DATA EXTRACT section start
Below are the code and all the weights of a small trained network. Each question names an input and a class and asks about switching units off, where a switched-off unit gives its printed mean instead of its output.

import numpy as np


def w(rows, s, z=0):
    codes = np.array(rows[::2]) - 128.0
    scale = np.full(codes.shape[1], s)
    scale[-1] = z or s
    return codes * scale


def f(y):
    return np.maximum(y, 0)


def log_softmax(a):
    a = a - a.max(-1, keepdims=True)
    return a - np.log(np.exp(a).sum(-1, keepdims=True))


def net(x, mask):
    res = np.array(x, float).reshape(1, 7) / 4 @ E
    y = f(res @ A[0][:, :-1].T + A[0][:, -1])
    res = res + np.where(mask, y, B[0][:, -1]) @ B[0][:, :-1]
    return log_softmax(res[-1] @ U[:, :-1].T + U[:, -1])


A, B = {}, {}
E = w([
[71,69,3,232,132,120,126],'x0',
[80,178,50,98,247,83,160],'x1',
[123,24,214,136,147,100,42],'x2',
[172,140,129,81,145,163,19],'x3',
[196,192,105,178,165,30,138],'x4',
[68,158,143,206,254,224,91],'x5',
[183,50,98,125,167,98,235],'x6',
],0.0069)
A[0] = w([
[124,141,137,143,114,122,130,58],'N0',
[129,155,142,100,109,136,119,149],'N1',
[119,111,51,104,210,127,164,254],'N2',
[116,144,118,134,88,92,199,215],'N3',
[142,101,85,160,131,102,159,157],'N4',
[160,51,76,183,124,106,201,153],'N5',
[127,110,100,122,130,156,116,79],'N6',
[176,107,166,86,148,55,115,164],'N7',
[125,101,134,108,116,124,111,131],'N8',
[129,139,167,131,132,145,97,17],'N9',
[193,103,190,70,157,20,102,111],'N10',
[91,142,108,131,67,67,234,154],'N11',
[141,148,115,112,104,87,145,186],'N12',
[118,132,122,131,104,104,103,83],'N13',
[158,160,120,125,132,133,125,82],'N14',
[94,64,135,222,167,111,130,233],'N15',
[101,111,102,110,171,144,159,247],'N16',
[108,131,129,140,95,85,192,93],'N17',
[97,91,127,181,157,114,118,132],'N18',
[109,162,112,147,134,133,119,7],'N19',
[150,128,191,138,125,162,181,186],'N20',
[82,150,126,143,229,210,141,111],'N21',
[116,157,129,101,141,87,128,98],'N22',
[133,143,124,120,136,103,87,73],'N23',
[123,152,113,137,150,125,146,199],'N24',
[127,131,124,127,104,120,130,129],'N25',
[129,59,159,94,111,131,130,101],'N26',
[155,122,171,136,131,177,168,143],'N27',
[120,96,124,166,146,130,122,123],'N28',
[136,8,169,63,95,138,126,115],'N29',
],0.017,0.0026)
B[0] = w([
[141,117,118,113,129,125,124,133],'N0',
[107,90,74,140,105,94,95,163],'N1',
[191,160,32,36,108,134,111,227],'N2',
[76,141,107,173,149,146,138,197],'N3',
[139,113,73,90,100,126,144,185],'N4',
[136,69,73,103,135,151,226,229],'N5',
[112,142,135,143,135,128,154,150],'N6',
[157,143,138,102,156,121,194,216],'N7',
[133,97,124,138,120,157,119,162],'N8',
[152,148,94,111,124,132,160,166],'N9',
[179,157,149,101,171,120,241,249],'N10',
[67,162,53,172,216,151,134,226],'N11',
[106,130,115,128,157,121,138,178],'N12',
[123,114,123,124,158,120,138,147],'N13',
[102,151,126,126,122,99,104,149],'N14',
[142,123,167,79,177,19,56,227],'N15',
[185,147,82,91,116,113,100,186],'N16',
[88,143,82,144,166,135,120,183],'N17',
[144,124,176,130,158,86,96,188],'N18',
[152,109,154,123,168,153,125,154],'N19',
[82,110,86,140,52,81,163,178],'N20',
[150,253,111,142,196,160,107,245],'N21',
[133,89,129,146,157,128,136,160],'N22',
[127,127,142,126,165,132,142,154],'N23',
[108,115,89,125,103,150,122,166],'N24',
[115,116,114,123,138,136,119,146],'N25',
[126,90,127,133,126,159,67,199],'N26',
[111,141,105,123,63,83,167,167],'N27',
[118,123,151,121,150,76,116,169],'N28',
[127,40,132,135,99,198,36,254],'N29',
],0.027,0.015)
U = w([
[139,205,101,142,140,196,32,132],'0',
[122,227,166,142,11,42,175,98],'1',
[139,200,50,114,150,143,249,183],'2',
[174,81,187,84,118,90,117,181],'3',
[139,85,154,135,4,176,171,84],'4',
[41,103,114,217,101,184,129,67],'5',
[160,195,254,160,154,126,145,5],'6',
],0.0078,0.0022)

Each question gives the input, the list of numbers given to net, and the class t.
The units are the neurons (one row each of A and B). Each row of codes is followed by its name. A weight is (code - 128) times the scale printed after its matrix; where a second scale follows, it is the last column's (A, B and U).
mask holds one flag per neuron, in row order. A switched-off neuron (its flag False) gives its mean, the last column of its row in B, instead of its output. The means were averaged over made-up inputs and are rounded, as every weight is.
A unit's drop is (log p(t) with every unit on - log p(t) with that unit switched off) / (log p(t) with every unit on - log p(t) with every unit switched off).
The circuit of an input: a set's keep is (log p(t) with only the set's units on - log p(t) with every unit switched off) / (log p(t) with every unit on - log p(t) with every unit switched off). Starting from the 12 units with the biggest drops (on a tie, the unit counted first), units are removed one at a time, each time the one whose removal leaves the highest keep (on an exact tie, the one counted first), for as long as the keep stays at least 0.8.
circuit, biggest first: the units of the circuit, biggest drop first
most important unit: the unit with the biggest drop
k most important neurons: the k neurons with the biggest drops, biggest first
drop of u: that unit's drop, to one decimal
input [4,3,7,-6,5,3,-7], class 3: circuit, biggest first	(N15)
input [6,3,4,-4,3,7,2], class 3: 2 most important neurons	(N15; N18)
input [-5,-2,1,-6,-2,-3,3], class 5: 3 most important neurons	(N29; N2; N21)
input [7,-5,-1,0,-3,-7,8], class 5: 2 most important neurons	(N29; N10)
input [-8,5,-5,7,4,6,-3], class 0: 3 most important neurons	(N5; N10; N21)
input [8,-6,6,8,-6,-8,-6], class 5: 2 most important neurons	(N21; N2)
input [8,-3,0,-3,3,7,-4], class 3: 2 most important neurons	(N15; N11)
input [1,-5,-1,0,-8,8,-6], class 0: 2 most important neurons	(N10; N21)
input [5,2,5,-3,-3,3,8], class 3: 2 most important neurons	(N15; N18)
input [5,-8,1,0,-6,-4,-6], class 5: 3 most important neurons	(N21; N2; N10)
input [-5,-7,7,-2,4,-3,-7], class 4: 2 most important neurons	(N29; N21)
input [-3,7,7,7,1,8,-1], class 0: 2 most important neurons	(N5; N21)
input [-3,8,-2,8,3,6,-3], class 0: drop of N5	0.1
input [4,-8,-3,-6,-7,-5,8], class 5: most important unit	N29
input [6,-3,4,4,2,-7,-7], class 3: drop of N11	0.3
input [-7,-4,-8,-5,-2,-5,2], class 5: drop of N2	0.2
DATA EXTRACT section end
DATA EXTRACT section start
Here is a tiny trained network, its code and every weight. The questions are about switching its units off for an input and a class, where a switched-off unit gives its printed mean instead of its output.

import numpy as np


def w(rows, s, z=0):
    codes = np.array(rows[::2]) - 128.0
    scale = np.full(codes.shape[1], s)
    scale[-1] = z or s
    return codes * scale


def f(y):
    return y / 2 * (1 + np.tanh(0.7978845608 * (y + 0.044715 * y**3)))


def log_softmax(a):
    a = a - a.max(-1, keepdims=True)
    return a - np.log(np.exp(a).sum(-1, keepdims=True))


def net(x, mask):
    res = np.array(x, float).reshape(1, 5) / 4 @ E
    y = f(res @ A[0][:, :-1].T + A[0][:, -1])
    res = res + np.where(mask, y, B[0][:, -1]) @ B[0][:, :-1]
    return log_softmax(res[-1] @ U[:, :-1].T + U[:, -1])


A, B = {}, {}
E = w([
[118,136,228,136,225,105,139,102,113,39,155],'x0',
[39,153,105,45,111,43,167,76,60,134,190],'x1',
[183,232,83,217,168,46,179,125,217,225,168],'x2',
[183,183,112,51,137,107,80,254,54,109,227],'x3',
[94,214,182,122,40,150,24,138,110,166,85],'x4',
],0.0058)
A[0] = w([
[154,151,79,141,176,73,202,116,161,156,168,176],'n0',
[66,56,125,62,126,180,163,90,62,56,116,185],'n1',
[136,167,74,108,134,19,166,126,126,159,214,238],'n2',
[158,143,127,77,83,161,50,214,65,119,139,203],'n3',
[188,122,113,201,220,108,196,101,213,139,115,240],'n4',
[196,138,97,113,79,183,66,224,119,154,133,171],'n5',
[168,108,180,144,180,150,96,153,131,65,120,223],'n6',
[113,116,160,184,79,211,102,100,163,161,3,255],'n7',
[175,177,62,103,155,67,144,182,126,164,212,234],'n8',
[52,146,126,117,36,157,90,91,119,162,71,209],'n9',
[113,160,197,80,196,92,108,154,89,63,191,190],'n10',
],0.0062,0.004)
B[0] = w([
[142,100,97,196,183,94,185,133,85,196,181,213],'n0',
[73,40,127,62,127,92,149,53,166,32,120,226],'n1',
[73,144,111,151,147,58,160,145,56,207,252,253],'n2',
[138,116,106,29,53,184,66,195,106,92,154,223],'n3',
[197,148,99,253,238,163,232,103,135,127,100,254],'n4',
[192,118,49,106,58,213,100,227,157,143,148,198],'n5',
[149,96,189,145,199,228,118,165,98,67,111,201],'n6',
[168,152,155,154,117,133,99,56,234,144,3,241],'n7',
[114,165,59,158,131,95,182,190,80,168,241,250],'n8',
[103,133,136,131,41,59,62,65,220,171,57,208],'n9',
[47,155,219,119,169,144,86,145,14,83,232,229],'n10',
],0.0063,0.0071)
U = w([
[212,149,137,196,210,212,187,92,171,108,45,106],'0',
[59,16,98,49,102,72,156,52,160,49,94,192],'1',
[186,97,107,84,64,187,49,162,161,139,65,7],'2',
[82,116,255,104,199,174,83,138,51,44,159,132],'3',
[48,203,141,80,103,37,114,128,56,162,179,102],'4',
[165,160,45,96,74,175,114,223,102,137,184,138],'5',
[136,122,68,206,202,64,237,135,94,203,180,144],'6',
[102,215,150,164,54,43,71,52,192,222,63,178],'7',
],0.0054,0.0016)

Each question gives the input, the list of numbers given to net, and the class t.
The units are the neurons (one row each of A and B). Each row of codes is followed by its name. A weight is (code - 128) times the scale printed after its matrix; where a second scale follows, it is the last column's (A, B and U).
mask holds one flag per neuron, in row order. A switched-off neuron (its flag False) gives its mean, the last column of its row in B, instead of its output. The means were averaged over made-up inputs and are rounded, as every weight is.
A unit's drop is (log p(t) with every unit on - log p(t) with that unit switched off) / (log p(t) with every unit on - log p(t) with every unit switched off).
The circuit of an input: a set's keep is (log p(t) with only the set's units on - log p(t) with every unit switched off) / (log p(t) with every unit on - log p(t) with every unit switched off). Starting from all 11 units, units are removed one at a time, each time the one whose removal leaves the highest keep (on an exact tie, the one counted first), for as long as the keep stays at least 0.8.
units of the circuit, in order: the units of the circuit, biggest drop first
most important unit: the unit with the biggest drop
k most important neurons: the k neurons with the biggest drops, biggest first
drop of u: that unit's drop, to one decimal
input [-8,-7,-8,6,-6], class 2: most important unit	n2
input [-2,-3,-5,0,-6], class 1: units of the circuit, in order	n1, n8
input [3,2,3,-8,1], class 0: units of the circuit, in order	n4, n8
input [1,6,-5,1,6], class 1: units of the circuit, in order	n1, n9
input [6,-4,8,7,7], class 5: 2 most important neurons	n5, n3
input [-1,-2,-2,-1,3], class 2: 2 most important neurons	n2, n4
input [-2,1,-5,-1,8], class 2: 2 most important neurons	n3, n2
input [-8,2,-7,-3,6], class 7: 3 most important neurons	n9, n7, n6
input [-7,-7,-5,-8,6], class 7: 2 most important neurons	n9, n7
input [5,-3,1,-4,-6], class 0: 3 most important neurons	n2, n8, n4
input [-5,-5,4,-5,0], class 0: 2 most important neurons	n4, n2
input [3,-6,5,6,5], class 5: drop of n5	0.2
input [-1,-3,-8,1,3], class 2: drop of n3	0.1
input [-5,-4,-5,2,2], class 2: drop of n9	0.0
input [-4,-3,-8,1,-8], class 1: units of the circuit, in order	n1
DATA EXTRACT section end
DATA EXTRACT section start
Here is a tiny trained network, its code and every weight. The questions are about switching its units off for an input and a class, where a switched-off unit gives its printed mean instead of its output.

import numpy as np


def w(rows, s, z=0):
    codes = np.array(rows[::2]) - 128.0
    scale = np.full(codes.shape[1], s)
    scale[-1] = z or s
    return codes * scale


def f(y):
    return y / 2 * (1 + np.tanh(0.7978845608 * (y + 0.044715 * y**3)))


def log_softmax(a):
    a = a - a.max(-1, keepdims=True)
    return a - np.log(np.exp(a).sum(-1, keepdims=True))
DATA EXTRACT section end
## EXERCISE PROMPT
For the string "least", filter the data and copy out each line where it occurs.

## RESPONSE TO THIS TASK
The circuit of an input: a set's keep is (log p(t) with only the set's units on - log p(t) with every unit switched off) / (log p(t) with every unit on - log p(t) with every unit switched off). Starting from the 12 units with the biggest drops (on a tie, the unit counted first), units are removed one at a time, each time the one whose removal leaves the highest keep (on an exact tie, the one counted first), for as long as the keep stays at least 0.8.
The circuit of an input: a set's keep is (log p(t) with only the set's units on - log p(t) with every unit switched off) / (log p(t) with every unit on - log p(t) with every unit switched off). Starting from all 11 units, units are removed one at a time, each time the one whose removal leaves the highest keep (on an exact tie, the one counted first), for as long as the keep stays at least 0.8.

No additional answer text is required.